About this exercise ▸ From the records below, pull each line that has "Rofof".

Records from a collection ▸
════════════════
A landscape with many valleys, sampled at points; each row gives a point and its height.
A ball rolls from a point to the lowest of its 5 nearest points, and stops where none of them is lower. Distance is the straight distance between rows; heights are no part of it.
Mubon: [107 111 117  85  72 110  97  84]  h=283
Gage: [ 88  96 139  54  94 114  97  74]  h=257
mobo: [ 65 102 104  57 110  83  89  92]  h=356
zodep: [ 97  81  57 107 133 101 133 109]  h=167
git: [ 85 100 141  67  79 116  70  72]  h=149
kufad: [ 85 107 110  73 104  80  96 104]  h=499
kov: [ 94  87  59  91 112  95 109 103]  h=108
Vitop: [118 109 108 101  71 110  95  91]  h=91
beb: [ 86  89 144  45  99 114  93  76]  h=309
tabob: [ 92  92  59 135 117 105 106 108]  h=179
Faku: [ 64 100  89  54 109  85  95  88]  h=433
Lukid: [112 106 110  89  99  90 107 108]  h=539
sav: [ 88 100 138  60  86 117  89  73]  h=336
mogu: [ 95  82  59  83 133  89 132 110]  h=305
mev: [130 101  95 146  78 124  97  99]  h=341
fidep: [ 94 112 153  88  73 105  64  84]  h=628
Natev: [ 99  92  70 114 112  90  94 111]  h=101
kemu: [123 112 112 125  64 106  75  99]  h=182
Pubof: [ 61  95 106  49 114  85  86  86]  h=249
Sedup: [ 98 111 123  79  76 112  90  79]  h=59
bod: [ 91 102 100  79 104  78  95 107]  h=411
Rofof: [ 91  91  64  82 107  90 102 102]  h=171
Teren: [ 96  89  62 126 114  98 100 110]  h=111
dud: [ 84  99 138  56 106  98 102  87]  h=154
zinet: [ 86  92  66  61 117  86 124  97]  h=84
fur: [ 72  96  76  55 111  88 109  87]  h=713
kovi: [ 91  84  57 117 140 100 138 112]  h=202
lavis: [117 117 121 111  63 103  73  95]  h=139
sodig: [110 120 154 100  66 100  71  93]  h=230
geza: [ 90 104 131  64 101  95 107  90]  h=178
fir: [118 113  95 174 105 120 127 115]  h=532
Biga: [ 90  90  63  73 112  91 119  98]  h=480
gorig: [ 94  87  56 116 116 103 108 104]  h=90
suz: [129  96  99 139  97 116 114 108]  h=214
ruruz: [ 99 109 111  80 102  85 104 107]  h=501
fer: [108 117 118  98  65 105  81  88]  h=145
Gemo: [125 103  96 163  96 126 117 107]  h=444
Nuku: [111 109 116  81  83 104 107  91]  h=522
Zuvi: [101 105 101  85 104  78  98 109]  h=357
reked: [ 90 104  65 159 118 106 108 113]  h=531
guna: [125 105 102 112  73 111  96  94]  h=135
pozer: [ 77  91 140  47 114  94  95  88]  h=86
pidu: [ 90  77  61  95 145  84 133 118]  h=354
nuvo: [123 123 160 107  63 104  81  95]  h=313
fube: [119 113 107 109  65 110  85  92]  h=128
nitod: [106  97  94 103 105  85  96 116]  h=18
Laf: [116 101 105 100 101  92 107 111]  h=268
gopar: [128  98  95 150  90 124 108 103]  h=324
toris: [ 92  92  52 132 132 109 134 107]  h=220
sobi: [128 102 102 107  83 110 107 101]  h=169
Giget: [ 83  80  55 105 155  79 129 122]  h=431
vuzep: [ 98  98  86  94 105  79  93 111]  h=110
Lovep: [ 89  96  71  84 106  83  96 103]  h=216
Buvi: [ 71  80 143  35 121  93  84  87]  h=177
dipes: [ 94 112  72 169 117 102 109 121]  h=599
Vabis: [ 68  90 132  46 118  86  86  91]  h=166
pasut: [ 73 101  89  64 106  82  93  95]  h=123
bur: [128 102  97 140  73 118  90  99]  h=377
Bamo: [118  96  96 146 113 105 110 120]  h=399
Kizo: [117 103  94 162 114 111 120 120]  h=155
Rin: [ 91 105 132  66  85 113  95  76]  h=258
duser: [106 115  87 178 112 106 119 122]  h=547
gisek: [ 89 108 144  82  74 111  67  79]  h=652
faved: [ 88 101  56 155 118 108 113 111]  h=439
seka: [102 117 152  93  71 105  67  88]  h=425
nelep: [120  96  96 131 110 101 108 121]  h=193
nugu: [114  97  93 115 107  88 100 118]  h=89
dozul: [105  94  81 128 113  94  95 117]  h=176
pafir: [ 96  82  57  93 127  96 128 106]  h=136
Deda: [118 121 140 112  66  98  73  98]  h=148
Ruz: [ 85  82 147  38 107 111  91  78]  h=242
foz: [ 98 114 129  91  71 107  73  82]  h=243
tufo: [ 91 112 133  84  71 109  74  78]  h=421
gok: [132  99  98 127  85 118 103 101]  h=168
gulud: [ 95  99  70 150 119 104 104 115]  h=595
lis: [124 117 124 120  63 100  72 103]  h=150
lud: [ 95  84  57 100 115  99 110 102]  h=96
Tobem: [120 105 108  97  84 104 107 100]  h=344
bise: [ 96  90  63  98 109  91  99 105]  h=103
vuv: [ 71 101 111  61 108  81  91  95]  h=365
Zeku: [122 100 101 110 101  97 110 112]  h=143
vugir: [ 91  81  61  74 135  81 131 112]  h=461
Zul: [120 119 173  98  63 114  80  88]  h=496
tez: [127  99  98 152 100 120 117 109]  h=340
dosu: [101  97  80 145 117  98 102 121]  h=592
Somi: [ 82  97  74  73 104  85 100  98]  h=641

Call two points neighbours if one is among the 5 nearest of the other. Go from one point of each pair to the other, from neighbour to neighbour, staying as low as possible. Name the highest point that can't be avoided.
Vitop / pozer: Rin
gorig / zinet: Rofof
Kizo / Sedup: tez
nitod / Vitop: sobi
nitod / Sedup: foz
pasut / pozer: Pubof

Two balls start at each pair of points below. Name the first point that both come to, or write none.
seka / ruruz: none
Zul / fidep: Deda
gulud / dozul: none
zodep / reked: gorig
════════════════
Result of the task ▸
Rofof: [ 91  91  64  82 107  90 102 102]  h=171
gorig / zinet: Rofof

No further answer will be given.